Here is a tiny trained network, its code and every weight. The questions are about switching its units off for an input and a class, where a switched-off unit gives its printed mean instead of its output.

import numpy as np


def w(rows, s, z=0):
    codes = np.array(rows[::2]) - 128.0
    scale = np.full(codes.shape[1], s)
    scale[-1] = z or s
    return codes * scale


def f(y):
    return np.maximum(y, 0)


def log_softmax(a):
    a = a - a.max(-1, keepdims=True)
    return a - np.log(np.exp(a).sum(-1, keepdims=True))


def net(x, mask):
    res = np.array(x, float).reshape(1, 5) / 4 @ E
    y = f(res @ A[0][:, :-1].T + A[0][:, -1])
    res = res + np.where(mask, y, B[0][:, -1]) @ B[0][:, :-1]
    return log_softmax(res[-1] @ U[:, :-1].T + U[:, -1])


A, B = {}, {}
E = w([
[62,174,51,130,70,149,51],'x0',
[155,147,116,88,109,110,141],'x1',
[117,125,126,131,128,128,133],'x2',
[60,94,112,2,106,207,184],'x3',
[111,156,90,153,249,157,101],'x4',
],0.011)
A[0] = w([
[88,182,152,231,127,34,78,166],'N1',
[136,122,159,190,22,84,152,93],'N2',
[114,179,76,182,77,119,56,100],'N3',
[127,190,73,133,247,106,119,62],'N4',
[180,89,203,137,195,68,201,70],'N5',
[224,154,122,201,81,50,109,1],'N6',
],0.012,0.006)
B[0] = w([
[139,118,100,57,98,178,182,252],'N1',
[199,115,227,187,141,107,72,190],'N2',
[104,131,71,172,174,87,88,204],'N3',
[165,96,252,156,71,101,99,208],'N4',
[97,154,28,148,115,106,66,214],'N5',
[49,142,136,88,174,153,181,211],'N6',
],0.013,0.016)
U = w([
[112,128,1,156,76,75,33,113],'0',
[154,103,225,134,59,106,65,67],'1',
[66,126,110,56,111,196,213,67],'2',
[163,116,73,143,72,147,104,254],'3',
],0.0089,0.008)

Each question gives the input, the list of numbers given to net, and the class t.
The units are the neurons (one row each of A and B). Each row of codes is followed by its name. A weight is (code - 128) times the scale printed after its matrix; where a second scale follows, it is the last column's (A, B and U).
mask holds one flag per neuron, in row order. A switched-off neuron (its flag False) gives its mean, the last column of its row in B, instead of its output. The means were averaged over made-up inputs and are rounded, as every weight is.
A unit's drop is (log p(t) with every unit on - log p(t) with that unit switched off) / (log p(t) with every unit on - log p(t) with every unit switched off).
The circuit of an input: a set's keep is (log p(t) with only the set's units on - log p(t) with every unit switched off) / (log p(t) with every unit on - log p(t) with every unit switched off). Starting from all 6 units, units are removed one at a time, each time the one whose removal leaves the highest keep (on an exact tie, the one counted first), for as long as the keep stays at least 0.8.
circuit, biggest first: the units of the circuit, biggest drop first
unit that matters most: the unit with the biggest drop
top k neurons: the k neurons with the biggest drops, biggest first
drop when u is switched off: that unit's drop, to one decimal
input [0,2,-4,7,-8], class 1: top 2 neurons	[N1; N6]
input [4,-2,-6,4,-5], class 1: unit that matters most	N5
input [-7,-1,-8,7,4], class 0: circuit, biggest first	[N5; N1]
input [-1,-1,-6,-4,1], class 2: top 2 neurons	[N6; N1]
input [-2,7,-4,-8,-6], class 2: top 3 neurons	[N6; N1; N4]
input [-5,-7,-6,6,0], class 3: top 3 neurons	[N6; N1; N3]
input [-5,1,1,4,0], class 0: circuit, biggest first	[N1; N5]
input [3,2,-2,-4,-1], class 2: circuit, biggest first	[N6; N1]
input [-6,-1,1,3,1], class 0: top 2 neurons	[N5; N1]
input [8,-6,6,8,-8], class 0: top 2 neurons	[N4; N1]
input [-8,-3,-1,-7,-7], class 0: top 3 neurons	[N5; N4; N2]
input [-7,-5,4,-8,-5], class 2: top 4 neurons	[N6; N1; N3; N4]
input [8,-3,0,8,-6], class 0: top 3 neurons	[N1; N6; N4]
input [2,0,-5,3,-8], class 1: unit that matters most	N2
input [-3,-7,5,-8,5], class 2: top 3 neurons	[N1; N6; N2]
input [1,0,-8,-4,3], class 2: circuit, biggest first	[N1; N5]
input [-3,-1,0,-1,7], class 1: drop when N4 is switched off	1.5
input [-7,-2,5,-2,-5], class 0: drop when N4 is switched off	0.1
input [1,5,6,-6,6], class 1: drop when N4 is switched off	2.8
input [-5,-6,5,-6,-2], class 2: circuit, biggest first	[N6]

• • • • • • •

**ASSIGNED TASK:**
Taking the entries above, print exactly the lines starting at the line with "res = res +" and ending at the line with "circuit, biggest first: the", both included.

**SOLUTION TO THE PROBLEM:**
    res = res + np.where(mask, y, B[0][:, -1]) @ B[0][:, :-1]
    return log_softmax(res[-1] @ U[:, :-1].T + U[:, -1])


A, B = {}, {}
E = w([
[62,174,51,130,70,149,51],'x0',
[155,147,116,88,109,110,141],'x1',
[117,125,126,131,128,128,133],'x2',
[60,94,112,2,106,207,184],'x3',
[111,156,90,153,249,157,101],'x4',
],0.011)
A[0] = w([
[88,182,152,231,127,34,78,166],'N1',
[136,122,159,190,22,84,152,93],'N2',
[114,179,76,182,77,119,56,100],'N3',
[127,190,73,133,247,106,119,62],'N4',
[180,89,203,137,195,68,201,70],'N5',
[224,154,122,201,81,50,109,1],'N6',
],0.012,0.006)
B[0] = w([
[139,118,100,57,98,178,182,252],'N1',
[199,115,227,187,141,107,72,190],'N2',
[104,131,71,172,174,87,88,204],'N3',
[165,96,252,156,71,101,99,208],'N4',
[97,154,28,148,115,106,66,214],'N5',
[49,142,136,88,174,153,181,211],'N6',
],0.013,0.016)
U = w([
[112,128,1,156,76,75,33,113],'0',
[154,103,225,134,59,106,65,67],'1',
[66,126,110,56,111,196,213,67],'2',
[163,116,73,143,72,147,104,254],'3',
],0.0089,0.008)

Each question gives the input, the list of numbers given to net, and the class t.
The units are the neurons (one row each of A and B). Each row of codes is followed by its name. A weight is (code - 128) times the scale printed after its matrix; where a second scale follows, it is the last column's (A, B and U).
mask holds one flag per neuron, in row order. A switched-off neuron (its flag False) gives its mean, the last column of its row in B, instead of its output. The means were averaged over made-up inputs and are rounded, as every weight is.
A unit's drop is (log p(t) with every unit on - log p(t) with that unit switched off) / (log p(t) with every unit on - log p(t) with every unit switched off).
The circuit of an input: a set's keep is (log p(t) with only the set's units on - log p(t) with every unit switched off) / (log p(t) with every unit on - log p(t) with every unit switched off). Starting from all 6 units, units are removed one at a time, each time the one whose removal leaves the highest keep (on an exact tie, the one counted first), for as long as the keep stays at least 0.8.
circuit, biggest first: the units of the circuit, biggest drop first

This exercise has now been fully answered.